» **Exercise brief**: Render every entry exactly as it appears.

[Dataset excerpts]
Below is a small trained network, with its code and all its weights. Each question gives an input and a class and asks what happens when units are switched off, that is, made to give their printed mean instead of their output.

import numpy as np


def w(rows, s, z=0):
    codes = np.array(rows[::2]) - 128.0
    scale = np.full(codes.shape[1], s)
    scale[-1] = z or s
    return codes * scale


def f(y):
    return y / 2 * (1 + np.tanh(0.7978845608 * (y + 0.044715 * y**3)))


def log_softmax(a):
    a = a - a.max(-1, keepdims=True)
    return a - np.log(np.exp(a).sum(-1, keepdims=True))


def net(x, mask):
    res = np.array(x, float).reshape(1, 5) / 4 @ E
    y = f(res @ A[0][:, :-1].T + A[0][:, -1])
    res = res + np.where(mask, y, B[0][:, -1]) @ B[0][:, :-1]
    return log_softmax(res[-1] @ U[:, :-1].T + U[:, -1])


A, B = {}, {}
E = w([
[75,135,225,38],'x0',
[16,153,2,114],'x1',
[103,221,194,202],'x2',
[129,128,128,129],'x3',
[223,216,88,14],'x4',
],0.0084)
A[0] = w([
[119,189,146,164,9],'n0',
[67,130,194,54,16],'n1',
[166,42,83,106,83],'n2',
[157,118,198,88,110],'n3',
[167,167,126,84,187],'n4',
[154,161,119,74,123],'n5',
[136,185,131,67,91],'n6',
[131,44,133,56,103],'n7',
[142,90,205,100,1],'n8',
[135,181,137,171,222],'n9',
[215,94,152,137,39],'n10',
[70,139,95,108,89],'n11',
[126,174,138,166,226],'n12',
[122,184,146,160,186],'n13',
[145,174,117,58,73],'n14',
[52,29,171,126,95],'n15',
[203,109,138,181,21],'n16',
[196,113,164,124,5],'n17',
[191,166,83,127,55],'n18',
[58,131,93,96,100],'n19',
[71,155,86,120,93],'n20',
[188,156,87,57,66],'n21',
[190,131,69,198,197],'n22',
[117,71,132,51,170],'n23',
[101,178,165,129,170],'n24',
[176,107,188,146,2],'n25',
[163,70,78,88,232],'n26',
[87,127,172,78,118],'n27',
[68,217,38,139,112],'n28',
[136,86,109,186,71],'n29',
[134,7,108,84,84],'n30',
[99,70,142,199,145],'n31',
[156,59,94,115,110],'n32',
],0.013,0.0016)
B[0] = w([
[133,153,208,131,171],'n0',
[94,151,2,103,210],'n1',
[96,179,214,89,206],'n2',
[114,107,117,107,223],'n3',
[137,126,139,179,211],'n4',
[164,148,154,178,202],'n5',
[157,126,107,179,207],'n6',
[103,176,176,98,203],'n7',
[152,90,102,89,209],'n8',
[43,165,181,105,183],'n9',
[110,76,115,111,208],'n10',
[157,64,153,78,180],'n11',
[131,163,146,112,176],'n12',
[57,164,216,126,181],'n13',
[173,113,127,192,215],'n14',
[206,129,105,237,214],'n15',
[100,58,93,77,191],'n16',
[146,93,131,109,199],'n17',
[162,148,86,183,197],'n18',
[164,62,153,98,192],'n19',
[161,98,179,81,189],'n20',
[169,127,129,176,246],'n21',
[91,171,42,60,219],'n22',
[114,167,130,126,199],'n23',
[64,156,146,133,181],'n24',
[137,80,153,79,205],'n25',
[97,152,142,116,219],'n26',
[98,159,24,119,182],'n27',
[166,83,153,79,255],'n28',
[159,145,69,160,176],'n29',
[96,181,200,143,214],'n30',
[148,131,108,192,216],'n31',
[82,189,178,124,185],'n32',
],0.0096,0.0092)
U = w([
[71,209,218,83,91],'0',
[195,121,108,197,59],'1',
[150,7,143,18,43],'2',
[87,169,14,52,255],'3',
],0.014,0.0059)

Each question gives the input, the list of numbers given to net, and the class t.
The units are the neurons (one row each of A and B). Each row of codes is followed by its name. A weight is (code - 128) times the scale printed after its matrix; where a second scale follows, it is the last column's (A, B and U).
mask holds one flag per neuron, in row order. A switched-off neuron (its flag False) gives its mean, the last column of its row in B, instead of its output. The means were averaged over made-up inputs and are rounded, as every weight is.
A unit's drop is (log p(t) with every unit on - log p(t) with that unit switched off) / (log p(t) with every unit on - log p(t) with every unit switched off).
The circuit of an input: a set's keep is (log p(t) with only the set's units on - log p(t) with every unit switched off) / (log p(t) with every unit on - log p(t) with every unit switched off). Starting from the 12 units with the biggest drops (on a tie, the unit counted first), units are removed one at a time, each time the one whose removal leaves the highest keep (on an exact tie, the one counted first), for as long as the keep stays at least 0.8.
circuit, biggest first: the units of the circuit, biggest drop first
unit that matters most: the unit with the biggest drop
k most important neurons: the k neurons with the biggest drops, biggest first
drop when u is switched off: that unit's drop, to one decimal
input [5,5,-1,-2,-7], class 1: unit that matters most => n15
input [5,3,-6,6,7], class 1: circuit, biggest first => n14, n21
input [2,6,5,2,-4], class 2: circuit, biggest first => n28, n19
input [-6,-7,2,-7,-6], class 2: 2 most important neurons => n16, n25
input [8,-5,-3,6,6], class 3: 3 most important neurons => n1, n27, n15
input [6,-6,4,-3,4], class 2: 4 most important neurons => n25, n22, n8, n17
input [4,7,6,7,5], class 2: circuit, biggest first => n28, n19
input [-2,4,6,5,6], class 0: 3 most important neurons => n9, n13, n15
input [-7,-6,-3,2,-1], class 3: 2 most important neurons => n22, n28
input [8,3,7,-8,3], class 3: 2 most important neurons => n1, n27
input [8,-6,4,-5,7], class 3: 2 most important neurons => n1, n27
input [0,5,-6,-2,-7], class 1: 2 most important neurons => n15, n31
input [3,-2,-6,7,-6], class 0: 2 most important neurons => n30, n7
input [6,-3,-4,5,3], class 3: circuit, biggest first => n1
input [6,6,-6,7,1], class 0: 3 most important neurons => n30, n7, n23
input [-4,-8,-8,-7,-6], class 0: drop when n7 is switched off => 0.2
input [2,-6,5,3,-4], class 2: drop when n30 is switched off => 0.2
input [-4,6,7,-1,3], class 0: drop when n13 is switched off => 0.1
input [5,8,-4,1,-5], class 2: drop when n19 is switched off => 0.1
input [-8,-6,-1,-6,5], class 3: circuit, biggest first => n22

» **Finished exercise**:
Below is a small trained network, with its code and all its weights. Each question gives an input and a class and asks what happens when units are switched off, that is, made to give their printed mean instead of their output.

import numpy as np


def w(rows, s, z=0):
    codes = np.array(rows[::2]) - 128.0
    scale = np.full(codes.shape[1], s)
    scale[-1] = z or s
    return codes * scale


def f(y):
    return y / 2 * (1 + np.tanh(0.7978845608 * (y + 0.044715 * y**3)))


def log_softmax(a):
    a = a - a.max(-1, keepdims=True)
    return a - np.log(np.exp(a).sum(-1, keepdims=True))


def net(x, mask):
    res = np.array(x, float).reshape(1, 5) / 4 @ E
    y = f(res @ A[0][:, :-1].T + A[0][:, -1])
    res = res + np.where(mask, y, B[0][:, -1]) @ B[0][:, :-1]
    return log_softmax(res[-1] @ U[:, :-1].T + U[:, -1])


A, B = {}, {}
E = w([
[75,135,225,38],'x0',
[16,153,2,114],'x1',
[103,221,194,202],'x2',
[129,128,128,129],'x3',
[223,216,88,14],'x4',
],0.0084)
A[0] = w([
[119,189,146,164,9],'n0',
[67,130,194,54,16],'n1',
[166,42,83,106,83],'n2',
[157,118,198,88,110],'n3',
[167,167,126,84,187],'n4',
[154,161,119,74,123],'n5',
[136,185,131,67,91],'n6',
[131,44,133,56,103],'n7',
[142,90,205,100,1],'n8',
[135,181,137,171,222],'n9',
[215,94,152,137,39],'n10',
[70,139,95,108,89],'n11',
[126,174,138,166,226],'n12',
[122,184,146,160,186],'n13',
[145,174,117,58,73],'n14',
[52,29,171,126,95],'n15',
[203,109,138,181,21],'n16',
[196,113,164,124,5],'n17',
[191,166,83,127,55],'n18',
[58,131,93,96,100],'n19',
[71,155,86,120,93],'n20',
[188,156,87,57,66],'n21',
[190,131,69,198,197],'n22',
[117,71,132,51,170],'n23',
[101,178,165,129,170],'n24',
[176,107,188,146,2],'n25',
[163,70,78,88,232],'n26',
[87,127,172,78,118],'n27',
[68,217,38,139,112],'n28',
[136,86,109,186,71],'n29',
[134,7,108,84,84],'n30',
[99,70,142,199,145],'n31',
[156,59,94,115,110],'n32',
],0.013,0.0016)
B[0] = w([
[133,153,208,131,171],'n0',
[94,151,2,103,210],'n1',
[96,179,214,89,206],'n2',
[114,107,117,107,223],'n3',
[137,126,139,179,211],'n4',
[164,148,154,178,202],'n5',
[157,126,107,179,207],'n6',
[103,176,176,98,203],'n7',
[152,90,102,89,209],'n8',
[43,165,181,105,183],'n9',
[110,76,115,111,208],'n10',
[157,64,153,78,180],'n11',
[131,163,146,112,176],'n12',
[57,164,216,126,181],'n13',
[173,113,127,192,215],'n14',
[206,129,105,237,214],'n15',
[100,58,93,77,191],'n16',
[146,93,131,109,199],'n17',
[162,148,86,183,197],'n18',
[164,62,153,98,192],'n19',
[161,98,179,81,189],'n20',
[169,127,129,176,246],'n21',
[91,171,42,60,219],'n22',
[114,167,130,126,199],'n23',
[64,156,146,133,181],'n24',
[137,80,153,79,205],'n25',
[97,152,142,116,219],'n26',
[98,159,24,119,182],'n27',
[166,83,153,79,255],'n28',
[159,145,69,160,176],'n29',
[96,181,200,143,214],'n30',
[148,131,108,192,216],'n31',
[82,189,178,124,185],'n32',
],0.0096,0.0092)
U = w([
[71,209,218,83,91],'0',
[195,121,108,197,59],'1',
[150,7,143,18,43],'2',
[87,169,14,52,255],'3',
],0.014,0.0059)

Each question gives the input, the list of numbers given to net, and the class t.
The units are the neurons (one row each of A and B). Each row of codes is followed by its name. A weight is (code - 128) times the scale printed after its matrix; where a second scale follows, it is the last column's (A, B and U).
mask holds one flag per neuron, in row order. A switched-off neuron (its flag False) gives its mean, the last column of its row in B, instead of its output. The means were averaged over made-up inputs and are rounded, as every weight is.
A unit's drop is (log p(t) with every unit on - log p(t) with that unit switched off) / (log p(t) with every unit on - log p(t) with every unit switched off).
The circuit of an input: a set's keep is (log p(t) with only the set's units on - log p(t) with every unit switched off) / (log p(t) with every unit on - log p(t) with every unit switched off). Starting from the 12 units with the biggest drops (on a tie, the unit counted first), units are removed one at a time, each time the one whose removal leaves the highest keep (on an exact tie, the one counted first), for as long as the keep stays at least 0.8.
circuit, biggest first: the units of the circuit, biggest drop first
unit that matters most: the unit with the biggest drop
k most important neurons: the k neurons with the biggest drops, biggest first
drop when u is switched off: that unit's drop, to one decimal
input [5,5,-1,-2,-7], class 1: unit that matters most => n15
input [5,3,-6,6,7], class 1: circuit, biggest first => n14, n21
input [2,6,5,2,-4], class 2: circuit, biggest first => n28, n19
input [-6,-7,2,-7,-6], class 2: 2 most important neurons => n16, n25
input [8,-5,-3,6,6], class 3: 3 most important neurons => n1, n27, n15
input [6,-6,4,-3,4], class 2: 4 most important neurons => n25, n22, n8, n17
input [4,7,6,7,5], class 2: circuit, biggest first => n28, n19
input [-2,4,6,5,6], class 0: 3 most important neurons => n9, n13, n15
input [-7,-6,-3,2,-1], class 3: 2 most important neurons => n22, n28
input [8,3,7,-8,3], class 3: 2 most important neurons => n1, n27
input [8,-6,4,-5,7], class 3: 2 most important neurons => n1, n27
input [0,5,-6,-2,-7], class 1: 2 most important neurons => n15, n31
input [3,-2,-6,7,-6], class 0: 2 most important neurons => n30, n7
input [6,-3,-4,5,3], class 3: circuit, biggest first => n1
input [6,6,-6,7,1], class 0: 3 most important neurons => n30, n7, n23
input [-4,-8,-8,-7,-6], class 0: drop when n7 is switched off => 0.2
input [2,-6,5,3,-4], class 2: drop when n30 is switched off => 0.2
input [-4,6,7,-1,3], class 0: drop when n13 is switched off => 0.1
input [5,8,-4,1,-5], class 2: drop when n19 is switched off => 0.1
input [-8,-6,-1,-6,5], class 3: circuit, biggest first => n22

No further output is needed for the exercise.